**YOUR ASSIGNMENT:** Lines from the listing that hold the string "each" are what you should return.

* * * * * * *

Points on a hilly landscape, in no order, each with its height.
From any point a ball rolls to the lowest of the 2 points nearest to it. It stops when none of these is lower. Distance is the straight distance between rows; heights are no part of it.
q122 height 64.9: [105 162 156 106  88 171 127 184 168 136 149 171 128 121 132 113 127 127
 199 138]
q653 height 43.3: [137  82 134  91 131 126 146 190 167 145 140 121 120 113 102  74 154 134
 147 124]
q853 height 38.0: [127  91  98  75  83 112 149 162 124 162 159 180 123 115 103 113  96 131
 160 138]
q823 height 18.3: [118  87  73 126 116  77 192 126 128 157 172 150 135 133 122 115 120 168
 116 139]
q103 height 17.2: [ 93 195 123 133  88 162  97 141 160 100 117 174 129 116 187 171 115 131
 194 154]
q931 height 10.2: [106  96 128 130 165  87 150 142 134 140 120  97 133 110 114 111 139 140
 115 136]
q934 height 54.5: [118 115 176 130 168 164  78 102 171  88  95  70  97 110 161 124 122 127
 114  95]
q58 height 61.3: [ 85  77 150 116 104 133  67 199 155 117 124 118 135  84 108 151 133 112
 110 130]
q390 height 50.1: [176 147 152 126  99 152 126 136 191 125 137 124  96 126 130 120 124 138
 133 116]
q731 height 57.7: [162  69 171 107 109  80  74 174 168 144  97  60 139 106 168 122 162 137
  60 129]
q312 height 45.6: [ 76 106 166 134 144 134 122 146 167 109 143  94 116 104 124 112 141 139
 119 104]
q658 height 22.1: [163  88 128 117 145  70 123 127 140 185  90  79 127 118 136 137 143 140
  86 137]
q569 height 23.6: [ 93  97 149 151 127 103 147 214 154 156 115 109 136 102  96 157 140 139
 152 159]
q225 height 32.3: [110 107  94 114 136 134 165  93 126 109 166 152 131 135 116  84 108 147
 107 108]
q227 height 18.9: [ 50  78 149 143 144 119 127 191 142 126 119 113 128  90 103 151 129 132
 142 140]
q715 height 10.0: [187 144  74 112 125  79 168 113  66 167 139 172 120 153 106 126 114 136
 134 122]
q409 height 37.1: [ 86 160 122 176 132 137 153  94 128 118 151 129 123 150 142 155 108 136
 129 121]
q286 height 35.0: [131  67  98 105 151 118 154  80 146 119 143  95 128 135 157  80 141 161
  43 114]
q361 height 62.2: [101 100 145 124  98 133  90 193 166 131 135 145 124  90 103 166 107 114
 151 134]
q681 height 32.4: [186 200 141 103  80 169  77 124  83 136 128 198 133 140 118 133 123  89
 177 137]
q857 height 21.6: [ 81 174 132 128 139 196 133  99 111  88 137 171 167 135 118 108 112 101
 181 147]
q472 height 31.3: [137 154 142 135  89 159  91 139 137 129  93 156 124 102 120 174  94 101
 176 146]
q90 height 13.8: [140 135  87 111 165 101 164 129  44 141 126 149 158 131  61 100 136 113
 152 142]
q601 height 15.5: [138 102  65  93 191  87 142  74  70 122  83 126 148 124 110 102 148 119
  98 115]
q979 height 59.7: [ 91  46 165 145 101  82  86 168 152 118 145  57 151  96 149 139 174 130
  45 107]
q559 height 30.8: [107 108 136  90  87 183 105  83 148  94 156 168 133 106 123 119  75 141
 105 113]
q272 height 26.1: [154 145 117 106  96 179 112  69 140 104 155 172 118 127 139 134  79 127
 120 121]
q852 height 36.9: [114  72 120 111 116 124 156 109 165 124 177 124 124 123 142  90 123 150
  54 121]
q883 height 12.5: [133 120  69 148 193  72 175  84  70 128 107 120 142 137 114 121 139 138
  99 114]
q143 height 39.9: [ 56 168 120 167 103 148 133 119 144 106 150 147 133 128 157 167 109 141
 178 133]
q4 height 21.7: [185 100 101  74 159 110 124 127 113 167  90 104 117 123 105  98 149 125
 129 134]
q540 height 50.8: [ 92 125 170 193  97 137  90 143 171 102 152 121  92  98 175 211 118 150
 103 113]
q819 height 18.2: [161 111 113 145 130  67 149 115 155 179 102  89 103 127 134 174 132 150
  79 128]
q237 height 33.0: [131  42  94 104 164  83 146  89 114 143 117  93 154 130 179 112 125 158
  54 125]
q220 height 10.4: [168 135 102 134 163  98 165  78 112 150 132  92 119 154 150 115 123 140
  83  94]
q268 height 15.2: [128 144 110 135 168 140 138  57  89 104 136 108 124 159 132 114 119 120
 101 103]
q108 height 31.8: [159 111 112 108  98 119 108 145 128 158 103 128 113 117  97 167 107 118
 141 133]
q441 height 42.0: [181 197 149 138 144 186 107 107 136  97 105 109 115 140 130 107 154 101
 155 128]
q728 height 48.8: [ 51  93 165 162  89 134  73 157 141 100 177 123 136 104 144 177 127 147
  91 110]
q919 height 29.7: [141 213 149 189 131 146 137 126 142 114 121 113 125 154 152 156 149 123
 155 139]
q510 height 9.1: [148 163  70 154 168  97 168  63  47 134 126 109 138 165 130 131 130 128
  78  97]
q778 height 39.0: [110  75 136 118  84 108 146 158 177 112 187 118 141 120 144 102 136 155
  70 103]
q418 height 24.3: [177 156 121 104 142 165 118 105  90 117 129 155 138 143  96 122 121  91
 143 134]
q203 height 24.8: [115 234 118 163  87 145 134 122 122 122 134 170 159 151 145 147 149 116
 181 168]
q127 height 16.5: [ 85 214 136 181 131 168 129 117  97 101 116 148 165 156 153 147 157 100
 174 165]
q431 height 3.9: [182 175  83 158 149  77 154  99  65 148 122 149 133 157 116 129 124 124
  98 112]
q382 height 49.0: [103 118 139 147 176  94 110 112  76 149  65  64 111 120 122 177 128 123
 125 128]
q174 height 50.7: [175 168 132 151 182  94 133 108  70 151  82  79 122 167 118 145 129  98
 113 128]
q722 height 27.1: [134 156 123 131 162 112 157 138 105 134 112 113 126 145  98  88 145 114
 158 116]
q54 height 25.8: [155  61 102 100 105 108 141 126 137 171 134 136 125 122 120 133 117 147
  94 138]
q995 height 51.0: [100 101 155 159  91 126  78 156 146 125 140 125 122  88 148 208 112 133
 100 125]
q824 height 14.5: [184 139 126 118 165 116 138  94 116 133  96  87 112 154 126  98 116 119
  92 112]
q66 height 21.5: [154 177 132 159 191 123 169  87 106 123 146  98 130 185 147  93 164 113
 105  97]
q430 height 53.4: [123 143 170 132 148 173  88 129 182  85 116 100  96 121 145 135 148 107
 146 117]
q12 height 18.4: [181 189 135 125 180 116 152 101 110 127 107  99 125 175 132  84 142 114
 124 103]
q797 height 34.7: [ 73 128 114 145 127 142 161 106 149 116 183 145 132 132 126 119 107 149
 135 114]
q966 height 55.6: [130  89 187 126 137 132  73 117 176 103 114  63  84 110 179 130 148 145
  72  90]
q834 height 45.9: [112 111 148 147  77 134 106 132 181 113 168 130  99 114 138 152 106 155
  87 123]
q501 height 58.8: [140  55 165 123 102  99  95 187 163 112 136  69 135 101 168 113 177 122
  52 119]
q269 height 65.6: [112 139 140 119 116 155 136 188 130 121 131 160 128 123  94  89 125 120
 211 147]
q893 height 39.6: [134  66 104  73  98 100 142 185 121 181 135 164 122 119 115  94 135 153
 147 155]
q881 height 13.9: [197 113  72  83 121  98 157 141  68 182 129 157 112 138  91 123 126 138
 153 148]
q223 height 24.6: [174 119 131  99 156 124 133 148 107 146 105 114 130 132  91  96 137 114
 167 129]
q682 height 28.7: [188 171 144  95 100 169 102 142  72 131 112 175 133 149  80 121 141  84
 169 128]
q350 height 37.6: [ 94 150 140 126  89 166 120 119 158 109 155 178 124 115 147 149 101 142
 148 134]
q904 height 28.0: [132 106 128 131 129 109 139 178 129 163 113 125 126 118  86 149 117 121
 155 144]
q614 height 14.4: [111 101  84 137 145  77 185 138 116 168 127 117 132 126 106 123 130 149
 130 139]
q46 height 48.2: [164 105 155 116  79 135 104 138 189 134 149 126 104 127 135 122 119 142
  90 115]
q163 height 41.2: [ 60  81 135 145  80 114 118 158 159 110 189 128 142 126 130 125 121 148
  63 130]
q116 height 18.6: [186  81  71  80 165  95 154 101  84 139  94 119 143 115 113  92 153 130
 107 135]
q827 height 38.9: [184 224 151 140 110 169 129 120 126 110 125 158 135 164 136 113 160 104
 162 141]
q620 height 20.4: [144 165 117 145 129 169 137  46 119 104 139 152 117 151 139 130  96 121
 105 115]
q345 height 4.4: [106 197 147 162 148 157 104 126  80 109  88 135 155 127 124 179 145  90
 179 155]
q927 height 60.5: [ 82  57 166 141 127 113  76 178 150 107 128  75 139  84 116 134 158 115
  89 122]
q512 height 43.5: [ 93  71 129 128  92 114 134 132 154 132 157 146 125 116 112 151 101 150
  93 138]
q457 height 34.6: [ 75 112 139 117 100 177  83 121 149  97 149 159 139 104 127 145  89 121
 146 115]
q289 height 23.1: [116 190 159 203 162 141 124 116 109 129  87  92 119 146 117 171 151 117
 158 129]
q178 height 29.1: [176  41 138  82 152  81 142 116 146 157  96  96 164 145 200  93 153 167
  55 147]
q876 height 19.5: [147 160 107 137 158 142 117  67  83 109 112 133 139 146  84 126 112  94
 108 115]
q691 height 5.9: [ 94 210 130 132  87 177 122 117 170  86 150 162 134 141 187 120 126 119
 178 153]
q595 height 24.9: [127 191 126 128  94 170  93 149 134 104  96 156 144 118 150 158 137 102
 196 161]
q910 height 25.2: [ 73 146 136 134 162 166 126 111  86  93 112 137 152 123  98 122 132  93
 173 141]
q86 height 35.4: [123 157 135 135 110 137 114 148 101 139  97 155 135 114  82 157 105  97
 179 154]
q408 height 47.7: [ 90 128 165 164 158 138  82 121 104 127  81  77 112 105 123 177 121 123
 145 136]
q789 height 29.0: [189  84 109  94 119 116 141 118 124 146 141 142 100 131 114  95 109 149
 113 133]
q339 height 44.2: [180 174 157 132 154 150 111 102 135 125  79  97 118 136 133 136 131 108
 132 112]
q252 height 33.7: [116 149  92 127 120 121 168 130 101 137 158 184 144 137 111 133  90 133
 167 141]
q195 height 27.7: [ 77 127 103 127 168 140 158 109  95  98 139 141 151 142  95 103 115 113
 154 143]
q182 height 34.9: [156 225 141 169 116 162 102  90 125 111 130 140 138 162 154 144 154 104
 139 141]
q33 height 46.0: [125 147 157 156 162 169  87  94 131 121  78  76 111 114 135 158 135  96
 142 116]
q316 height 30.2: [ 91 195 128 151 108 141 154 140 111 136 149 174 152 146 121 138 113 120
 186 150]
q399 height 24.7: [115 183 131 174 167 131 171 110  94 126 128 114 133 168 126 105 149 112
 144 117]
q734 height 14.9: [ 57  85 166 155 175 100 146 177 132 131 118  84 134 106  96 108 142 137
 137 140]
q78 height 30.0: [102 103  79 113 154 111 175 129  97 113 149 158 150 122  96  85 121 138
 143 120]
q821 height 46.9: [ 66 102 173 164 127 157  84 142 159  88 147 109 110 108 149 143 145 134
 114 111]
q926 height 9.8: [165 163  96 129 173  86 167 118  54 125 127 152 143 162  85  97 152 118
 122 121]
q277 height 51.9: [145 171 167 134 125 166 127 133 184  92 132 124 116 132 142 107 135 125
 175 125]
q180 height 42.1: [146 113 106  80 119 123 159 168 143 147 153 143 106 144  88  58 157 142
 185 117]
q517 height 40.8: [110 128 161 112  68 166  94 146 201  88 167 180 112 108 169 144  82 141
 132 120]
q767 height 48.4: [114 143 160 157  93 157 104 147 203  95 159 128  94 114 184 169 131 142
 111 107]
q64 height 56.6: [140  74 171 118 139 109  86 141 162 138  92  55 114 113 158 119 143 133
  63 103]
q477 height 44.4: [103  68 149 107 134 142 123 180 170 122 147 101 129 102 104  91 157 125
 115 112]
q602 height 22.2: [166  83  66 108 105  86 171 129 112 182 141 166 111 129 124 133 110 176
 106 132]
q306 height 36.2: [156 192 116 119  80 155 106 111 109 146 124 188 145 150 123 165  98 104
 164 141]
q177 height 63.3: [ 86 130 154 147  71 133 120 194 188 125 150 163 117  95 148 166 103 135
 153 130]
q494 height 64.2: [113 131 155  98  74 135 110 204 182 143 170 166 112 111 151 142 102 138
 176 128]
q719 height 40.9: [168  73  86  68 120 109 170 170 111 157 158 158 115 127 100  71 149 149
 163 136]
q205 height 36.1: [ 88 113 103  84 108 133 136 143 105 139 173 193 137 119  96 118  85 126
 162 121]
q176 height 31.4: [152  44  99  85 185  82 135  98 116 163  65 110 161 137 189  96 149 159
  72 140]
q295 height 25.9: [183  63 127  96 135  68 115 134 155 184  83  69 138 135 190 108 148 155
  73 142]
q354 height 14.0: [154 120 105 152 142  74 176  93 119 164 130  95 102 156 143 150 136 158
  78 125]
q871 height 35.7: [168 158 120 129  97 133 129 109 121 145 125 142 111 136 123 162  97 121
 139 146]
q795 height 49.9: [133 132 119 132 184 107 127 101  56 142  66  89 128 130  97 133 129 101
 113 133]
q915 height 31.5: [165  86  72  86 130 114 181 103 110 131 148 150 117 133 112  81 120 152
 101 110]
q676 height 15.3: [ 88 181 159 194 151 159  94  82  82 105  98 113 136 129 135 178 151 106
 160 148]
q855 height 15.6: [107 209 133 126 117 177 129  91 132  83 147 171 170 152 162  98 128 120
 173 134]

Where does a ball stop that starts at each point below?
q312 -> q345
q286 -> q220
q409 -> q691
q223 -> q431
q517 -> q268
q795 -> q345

* * * * * * *

**WRITTEN ANSWER:**
Points on a hilly landscape, in no order, each with its height.
Where does a ball stop that starts at each point below?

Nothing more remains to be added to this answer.